#### Your objective
Everything from the line containing "input [-8,-4,4,-8,1,-5,-6,-6], class" to the last line of the entries must be reproduced exactly, and nothing outside that range.

#### Records provided
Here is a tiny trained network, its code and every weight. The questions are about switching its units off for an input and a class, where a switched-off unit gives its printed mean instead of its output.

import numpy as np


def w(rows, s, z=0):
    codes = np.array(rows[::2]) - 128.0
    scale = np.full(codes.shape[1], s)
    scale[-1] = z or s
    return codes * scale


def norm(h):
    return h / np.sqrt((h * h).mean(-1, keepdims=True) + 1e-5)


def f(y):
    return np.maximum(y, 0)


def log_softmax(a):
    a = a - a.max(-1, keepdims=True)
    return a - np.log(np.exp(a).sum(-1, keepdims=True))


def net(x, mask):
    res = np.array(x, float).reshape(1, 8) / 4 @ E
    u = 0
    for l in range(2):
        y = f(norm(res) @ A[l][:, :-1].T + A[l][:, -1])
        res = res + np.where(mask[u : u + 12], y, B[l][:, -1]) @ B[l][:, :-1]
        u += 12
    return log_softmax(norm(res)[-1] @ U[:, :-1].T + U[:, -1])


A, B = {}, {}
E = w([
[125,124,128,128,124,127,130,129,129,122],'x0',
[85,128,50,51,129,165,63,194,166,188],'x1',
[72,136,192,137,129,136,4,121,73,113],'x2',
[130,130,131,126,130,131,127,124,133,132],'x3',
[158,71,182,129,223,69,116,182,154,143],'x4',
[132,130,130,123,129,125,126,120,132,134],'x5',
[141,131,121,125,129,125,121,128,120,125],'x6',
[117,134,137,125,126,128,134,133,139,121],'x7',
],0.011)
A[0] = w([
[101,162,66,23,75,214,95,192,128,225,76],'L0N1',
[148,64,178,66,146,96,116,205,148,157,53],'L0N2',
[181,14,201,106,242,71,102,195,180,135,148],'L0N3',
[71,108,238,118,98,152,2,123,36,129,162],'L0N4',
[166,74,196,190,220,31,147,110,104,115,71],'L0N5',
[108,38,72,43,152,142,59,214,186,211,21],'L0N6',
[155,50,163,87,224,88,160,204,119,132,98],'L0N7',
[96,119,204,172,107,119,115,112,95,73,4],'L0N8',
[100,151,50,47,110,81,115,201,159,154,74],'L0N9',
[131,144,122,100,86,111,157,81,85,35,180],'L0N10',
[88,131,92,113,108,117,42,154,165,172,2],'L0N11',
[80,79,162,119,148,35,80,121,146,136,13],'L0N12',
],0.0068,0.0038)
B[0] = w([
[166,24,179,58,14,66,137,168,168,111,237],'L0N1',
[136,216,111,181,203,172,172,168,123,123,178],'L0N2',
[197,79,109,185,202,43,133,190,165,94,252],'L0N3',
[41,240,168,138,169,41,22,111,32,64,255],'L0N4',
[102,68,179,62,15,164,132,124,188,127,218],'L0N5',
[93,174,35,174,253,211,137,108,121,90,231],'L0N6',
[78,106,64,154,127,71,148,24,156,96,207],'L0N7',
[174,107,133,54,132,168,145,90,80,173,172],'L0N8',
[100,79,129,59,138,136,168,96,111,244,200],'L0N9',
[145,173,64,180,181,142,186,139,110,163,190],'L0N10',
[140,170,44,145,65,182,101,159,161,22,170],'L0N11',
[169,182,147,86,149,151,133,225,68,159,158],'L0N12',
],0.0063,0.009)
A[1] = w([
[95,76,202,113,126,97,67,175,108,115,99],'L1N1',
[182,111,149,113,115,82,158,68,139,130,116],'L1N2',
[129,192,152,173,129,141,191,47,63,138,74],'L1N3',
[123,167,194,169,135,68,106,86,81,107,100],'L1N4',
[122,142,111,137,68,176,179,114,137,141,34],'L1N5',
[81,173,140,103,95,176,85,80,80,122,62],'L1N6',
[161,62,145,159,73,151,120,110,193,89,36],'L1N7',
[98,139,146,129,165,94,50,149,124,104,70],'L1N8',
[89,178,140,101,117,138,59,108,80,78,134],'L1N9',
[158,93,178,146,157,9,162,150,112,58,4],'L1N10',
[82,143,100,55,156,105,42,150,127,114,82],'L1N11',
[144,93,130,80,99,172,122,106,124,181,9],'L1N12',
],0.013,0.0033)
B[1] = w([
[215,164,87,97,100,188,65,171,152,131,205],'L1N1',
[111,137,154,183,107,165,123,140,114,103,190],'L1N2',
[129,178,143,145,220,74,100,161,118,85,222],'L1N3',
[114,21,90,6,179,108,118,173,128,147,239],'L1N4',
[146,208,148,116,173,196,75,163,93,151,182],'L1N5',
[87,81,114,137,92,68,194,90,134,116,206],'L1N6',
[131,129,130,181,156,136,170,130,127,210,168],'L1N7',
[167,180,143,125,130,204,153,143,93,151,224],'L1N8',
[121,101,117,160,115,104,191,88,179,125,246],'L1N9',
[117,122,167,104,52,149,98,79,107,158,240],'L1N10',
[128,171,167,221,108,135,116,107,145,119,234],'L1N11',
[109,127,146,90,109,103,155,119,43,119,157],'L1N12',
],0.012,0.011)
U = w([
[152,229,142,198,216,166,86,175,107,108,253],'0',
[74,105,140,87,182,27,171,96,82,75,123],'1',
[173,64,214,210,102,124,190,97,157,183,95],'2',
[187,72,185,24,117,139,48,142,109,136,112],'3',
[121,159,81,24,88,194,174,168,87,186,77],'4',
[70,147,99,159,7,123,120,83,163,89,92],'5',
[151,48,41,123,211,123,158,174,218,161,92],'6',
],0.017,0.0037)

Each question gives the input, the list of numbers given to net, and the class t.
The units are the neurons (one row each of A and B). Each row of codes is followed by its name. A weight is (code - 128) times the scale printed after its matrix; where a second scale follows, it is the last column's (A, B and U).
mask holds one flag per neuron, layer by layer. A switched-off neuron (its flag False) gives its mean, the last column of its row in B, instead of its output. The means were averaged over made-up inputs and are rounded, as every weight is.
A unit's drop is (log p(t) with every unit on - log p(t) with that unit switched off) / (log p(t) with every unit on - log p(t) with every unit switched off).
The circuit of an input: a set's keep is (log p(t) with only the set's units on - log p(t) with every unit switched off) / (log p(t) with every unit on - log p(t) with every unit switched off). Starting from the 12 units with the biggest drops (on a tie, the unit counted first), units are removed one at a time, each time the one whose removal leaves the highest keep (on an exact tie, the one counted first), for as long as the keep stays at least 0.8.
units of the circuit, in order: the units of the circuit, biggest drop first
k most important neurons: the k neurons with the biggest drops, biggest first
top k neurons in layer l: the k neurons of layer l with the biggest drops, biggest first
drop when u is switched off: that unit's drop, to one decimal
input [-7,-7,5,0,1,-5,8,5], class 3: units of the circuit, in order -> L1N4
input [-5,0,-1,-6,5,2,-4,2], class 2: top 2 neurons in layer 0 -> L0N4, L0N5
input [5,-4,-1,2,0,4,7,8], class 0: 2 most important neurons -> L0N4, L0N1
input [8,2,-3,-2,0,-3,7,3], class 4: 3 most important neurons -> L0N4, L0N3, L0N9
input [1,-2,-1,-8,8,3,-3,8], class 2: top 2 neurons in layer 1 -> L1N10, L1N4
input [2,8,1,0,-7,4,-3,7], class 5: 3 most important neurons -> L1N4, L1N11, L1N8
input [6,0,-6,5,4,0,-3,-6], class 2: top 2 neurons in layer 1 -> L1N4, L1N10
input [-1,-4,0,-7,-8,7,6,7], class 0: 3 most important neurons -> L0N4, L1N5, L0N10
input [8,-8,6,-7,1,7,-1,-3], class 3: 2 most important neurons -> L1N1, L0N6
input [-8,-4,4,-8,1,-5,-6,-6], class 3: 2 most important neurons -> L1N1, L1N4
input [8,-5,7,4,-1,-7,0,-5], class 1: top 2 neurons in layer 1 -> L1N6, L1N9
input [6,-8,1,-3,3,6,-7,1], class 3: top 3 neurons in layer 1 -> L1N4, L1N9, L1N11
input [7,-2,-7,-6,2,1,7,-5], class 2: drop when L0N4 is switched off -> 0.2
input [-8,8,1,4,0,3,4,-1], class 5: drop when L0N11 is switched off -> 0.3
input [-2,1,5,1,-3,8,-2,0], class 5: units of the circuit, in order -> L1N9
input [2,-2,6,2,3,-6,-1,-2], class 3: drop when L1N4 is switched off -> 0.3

#### Exercise output
input [-8,-4,4,-8,1,-5,-6,-6], class 3: 2 most important neurons -> L1N1, L1N4
input [8,-5,7,4,-1,-7,0,-5], class 1: top 2 neurons in layer 1 -> L1N6, L1N9
input [6,-8,1,-3,3,6,-7,1], class 3: top 3 neurons in layer 1 -> L1N4, L1N9, L1N11
input [7,-2,-7,-6,2,1,7,-5], class 2: drop when L0N4 is switched off -> 0.2
input [-8,8,1,4,0,3,4,-1], class 5: drop when L0N11 is switched off -> 0.3
input [-2,1,5,1,-3,8,-2,0], class 5: units of the circuit, in order -> L1N9
input [2,-2,6,2,3,-6,-1,-2], class 3: drop when L1N4 is switched off -> 0.3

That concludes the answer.